◆ **Action item**:
Search the records below for the word "turns" and show every line where it occurs.

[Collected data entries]
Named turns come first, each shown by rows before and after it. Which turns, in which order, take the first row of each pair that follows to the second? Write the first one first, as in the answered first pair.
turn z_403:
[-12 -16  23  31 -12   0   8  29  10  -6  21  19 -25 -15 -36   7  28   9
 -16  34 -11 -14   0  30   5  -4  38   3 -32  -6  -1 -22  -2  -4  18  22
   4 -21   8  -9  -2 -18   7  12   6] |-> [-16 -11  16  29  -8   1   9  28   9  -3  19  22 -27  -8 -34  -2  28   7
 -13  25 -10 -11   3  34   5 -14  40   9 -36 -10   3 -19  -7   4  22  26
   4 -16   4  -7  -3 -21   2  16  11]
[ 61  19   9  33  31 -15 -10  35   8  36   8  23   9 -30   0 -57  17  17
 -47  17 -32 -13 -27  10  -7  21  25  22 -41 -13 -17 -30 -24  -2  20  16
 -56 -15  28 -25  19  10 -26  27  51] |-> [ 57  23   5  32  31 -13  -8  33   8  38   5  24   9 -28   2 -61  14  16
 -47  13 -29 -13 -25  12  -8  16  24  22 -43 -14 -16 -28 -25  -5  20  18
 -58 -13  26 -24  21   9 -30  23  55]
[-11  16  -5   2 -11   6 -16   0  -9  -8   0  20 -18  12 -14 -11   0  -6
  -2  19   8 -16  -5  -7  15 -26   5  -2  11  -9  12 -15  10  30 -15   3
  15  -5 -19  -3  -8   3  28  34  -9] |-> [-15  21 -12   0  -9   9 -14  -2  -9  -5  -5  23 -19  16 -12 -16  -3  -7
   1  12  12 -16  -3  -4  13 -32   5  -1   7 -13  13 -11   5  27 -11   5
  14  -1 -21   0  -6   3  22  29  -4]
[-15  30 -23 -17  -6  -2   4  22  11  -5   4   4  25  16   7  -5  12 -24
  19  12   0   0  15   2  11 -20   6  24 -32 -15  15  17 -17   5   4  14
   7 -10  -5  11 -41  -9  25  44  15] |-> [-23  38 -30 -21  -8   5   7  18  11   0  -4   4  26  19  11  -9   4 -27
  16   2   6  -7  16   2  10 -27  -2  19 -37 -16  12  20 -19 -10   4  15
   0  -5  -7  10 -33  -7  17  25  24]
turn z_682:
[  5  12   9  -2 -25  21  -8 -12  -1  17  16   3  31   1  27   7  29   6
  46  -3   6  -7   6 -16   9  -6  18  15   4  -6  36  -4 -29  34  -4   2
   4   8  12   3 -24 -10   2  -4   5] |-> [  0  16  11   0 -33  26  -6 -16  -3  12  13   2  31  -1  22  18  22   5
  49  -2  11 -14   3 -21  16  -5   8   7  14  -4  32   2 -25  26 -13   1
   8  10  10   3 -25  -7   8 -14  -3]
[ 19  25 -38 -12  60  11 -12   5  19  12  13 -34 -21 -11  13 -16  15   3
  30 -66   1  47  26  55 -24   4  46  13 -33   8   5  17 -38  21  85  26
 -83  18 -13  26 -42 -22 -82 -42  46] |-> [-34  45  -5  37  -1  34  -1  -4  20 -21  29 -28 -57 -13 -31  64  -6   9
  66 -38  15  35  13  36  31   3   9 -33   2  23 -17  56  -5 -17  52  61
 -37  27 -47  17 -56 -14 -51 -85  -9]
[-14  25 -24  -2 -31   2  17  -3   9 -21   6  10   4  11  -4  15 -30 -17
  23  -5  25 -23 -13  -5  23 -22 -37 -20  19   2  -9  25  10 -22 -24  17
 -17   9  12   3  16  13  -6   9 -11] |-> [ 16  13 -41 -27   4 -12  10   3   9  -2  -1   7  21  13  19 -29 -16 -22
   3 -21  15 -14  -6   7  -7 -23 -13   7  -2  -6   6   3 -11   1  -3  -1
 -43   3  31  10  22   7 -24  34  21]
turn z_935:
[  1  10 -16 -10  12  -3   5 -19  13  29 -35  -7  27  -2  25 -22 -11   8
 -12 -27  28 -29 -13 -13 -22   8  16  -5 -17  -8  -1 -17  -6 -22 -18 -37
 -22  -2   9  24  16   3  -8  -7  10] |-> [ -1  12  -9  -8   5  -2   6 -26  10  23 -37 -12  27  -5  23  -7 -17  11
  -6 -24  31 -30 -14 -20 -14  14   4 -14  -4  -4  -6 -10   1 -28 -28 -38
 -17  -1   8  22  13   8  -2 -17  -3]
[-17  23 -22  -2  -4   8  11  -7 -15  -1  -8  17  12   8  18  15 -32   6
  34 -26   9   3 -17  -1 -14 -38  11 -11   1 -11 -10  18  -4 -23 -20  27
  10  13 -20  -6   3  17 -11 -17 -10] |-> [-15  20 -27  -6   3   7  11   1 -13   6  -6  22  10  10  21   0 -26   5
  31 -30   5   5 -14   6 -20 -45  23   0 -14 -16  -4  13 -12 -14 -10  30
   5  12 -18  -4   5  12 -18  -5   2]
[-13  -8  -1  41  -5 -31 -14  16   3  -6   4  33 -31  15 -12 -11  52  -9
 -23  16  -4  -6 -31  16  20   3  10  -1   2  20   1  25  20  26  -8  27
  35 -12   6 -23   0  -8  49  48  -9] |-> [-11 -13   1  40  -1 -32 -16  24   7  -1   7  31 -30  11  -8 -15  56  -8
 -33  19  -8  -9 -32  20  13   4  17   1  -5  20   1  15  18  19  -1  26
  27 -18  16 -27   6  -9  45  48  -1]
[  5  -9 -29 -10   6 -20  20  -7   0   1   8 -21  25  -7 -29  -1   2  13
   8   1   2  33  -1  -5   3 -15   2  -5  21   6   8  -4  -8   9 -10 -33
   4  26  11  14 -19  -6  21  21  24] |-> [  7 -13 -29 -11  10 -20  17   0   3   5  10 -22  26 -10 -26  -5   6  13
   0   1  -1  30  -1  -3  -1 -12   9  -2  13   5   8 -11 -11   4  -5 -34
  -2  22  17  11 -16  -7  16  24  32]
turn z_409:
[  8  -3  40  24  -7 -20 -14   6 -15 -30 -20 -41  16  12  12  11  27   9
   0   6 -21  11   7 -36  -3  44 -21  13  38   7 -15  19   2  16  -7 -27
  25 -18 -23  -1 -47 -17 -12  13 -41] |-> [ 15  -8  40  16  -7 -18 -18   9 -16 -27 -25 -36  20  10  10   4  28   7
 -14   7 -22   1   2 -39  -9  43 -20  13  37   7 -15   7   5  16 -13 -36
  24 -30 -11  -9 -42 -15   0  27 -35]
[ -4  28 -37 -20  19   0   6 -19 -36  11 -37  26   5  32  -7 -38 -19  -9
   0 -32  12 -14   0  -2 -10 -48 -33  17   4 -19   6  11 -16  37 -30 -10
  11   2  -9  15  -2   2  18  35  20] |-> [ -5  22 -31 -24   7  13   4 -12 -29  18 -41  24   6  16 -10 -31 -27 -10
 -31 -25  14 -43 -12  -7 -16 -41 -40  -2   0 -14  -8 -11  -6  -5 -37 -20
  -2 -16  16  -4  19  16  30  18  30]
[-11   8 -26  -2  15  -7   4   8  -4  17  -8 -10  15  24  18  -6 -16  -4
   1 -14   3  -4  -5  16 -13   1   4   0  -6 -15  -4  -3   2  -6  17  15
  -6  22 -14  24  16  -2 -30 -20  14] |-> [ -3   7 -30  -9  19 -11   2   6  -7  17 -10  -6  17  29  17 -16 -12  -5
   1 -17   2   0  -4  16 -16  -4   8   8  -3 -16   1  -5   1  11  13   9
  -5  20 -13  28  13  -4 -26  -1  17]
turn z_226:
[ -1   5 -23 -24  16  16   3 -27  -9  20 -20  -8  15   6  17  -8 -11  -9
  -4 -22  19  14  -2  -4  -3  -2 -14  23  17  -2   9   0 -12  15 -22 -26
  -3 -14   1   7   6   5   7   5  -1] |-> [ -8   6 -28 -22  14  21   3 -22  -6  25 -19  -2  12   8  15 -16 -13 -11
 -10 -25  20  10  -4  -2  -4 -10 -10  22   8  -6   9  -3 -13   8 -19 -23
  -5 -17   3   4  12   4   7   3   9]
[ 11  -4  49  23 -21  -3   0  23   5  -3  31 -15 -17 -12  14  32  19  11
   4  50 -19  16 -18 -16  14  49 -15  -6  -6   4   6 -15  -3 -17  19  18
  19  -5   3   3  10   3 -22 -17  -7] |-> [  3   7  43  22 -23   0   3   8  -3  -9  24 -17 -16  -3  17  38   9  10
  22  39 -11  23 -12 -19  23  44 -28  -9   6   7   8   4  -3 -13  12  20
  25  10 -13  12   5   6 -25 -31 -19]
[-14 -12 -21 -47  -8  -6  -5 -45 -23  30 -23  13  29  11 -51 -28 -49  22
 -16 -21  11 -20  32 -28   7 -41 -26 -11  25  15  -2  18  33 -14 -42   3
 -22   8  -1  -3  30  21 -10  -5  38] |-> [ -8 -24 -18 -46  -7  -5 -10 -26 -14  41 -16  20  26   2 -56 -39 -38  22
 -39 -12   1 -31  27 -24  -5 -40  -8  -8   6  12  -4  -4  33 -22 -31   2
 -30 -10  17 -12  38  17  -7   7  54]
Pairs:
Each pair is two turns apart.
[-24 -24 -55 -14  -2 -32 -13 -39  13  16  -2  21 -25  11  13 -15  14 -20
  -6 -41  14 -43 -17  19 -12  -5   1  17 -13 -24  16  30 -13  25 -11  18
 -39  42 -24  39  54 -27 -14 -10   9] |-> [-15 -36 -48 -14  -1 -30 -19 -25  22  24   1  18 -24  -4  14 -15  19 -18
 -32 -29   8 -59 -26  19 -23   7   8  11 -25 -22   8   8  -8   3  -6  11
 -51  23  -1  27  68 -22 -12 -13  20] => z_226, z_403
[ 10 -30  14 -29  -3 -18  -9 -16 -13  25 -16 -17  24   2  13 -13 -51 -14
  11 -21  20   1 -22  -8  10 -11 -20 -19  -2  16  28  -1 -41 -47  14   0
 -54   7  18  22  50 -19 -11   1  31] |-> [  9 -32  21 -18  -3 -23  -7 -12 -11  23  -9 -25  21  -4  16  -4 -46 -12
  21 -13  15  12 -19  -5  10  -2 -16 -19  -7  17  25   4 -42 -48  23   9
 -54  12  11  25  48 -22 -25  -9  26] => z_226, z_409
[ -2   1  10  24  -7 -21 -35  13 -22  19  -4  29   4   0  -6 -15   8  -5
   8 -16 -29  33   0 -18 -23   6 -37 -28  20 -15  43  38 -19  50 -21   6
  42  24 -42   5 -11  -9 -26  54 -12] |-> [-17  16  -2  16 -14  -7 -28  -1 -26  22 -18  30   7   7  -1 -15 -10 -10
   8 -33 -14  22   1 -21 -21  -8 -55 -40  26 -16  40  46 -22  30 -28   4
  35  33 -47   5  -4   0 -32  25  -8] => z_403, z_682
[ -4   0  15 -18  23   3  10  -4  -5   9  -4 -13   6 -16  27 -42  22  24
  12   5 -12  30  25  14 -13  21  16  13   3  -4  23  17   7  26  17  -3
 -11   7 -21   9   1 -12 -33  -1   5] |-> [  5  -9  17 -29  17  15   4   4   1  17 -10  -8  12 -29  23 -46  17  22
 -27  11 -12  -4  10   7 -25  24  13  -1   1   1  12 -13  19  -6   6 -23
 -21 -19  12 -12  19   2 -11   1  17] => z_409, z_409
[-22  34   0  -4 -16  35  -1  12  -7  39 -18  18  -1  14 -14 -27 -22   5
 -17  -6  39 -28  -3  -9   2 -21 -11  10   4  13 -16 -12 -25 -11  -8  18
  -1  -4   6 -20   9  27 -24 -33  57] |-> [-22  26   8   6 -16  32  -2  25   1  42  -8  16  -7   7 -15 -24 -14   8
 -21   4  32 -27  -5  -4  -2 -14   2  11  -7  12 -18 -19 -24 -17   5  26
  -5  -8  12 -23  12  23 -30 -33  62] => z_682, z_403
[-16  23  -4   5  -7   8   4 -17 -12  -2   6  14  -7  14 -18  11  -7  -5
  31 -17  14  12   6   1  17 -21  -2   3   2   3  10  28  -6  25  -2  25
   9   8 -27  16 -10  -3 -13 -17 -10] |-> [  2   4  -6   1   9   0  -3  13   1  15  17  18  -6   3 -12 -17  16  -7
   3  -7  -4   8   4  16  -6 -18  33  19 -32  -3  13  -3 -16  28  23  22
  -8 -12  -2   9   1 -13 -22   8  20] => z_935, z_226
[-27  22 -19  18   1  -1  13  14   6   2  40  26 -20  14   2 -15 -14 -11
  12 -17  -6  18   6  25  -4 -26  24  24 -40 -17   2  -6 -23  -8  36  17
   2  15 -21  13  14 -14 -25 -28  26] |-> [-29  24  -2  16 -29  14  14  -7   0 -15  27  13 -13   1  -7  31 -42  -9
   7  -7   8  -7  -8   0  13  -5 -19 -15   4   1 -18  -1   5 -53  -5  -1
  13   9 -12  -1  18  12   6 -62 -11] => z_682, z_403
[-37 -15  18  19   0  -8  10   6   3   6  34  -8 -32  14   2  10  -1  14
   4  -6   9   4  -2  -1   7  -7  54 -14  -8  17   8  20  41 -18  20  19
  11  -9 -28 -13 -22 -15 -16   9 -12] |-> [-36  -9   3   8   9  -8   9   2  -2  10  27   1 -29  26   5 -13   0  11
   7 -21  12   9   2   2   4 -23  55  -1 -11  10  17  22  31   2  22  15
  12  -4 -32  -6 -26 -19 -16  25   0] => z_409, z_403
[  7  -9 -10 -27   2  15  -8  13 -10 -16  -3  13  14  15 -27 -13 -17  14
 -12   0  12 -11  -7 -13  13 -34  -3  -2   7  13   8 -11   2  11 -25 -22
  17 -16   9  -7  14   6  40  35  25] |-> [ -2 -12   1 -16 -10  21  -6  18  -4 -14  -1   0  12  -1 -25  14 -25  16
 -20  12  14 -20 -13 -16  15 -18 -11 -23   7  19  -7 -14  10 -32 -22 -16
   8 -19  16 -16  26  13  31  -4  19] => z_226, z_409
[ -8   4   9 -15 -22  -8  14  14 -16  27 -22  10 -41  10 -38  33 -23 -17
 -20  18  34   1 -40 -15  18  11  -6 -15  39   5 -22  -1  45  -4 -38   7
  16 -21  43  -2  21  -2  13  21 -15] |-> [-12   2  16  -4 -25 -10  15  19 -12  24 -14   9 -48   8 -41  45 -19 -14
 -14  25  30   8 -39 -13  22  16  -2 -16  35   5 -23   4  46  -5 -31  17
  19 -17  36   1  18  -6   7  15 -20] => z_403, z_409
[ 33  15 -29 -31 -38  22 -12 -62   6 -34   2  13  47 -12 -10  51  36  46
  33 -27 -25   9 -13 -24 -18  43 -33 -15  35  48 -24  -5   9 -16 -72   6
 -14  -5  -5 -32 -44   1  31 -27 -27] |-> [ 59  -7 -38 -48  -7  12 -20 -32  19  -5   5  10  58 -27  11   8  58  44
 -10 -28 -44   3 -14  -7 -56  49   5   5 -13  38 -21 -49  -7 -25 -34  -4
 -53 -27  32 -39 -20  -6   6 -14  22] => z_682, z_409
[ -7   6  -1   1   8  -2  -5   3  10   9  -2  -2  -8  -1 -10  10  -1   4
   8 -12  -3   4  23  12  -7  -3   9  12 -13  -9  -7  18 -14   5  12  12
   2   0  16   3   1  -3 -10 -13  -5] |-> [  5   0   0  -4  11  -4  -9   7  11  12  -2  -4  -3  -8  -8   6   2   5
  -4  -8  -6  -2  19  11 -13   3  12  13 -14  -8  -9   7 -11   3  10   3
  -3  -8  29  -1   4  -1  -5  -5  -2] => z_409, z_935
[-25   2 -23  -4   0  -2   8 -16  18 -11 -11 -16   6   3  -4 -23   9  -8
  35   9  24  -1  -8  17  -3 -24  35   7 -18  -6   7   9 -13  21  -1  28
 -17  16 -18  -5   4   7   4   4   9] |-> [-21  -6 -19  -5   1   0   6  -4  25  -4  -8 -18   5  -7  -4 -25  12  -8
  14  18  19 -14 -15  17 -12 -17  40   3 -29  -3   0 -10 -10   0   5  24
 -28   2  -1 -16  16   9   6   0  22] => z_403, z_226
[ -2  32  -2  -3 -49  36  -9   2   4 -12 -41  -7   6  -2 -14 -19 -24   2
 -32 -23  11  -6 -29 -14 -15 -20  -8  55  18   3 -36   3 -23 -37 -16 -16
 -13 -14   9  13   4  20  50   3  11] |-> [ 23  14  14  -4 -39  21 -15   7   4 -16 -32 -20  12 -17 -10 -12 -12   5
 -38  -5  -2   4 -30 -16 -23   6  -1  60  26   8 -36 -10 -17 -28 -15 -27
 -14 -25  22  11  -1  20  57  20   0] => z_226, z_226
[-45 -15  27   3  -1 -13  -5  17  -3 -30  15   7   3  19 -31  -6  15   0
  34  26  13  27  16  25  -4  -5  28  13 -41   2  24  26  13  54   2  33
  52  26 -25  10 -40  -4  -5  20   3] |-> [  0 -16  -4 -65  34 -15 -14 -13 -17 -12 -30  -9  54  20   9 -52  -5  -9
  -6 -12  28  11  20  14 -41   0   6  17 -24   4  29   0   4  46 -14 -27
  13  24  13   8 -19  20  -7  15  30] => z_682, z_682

◆ **Task result**:
Named turns come first, each shown by rows before and after it. Which turns, in which order, take the first row of each pair that follows to the second? Write the first one first, as in the answered first pair.
Each pair is two turns apart.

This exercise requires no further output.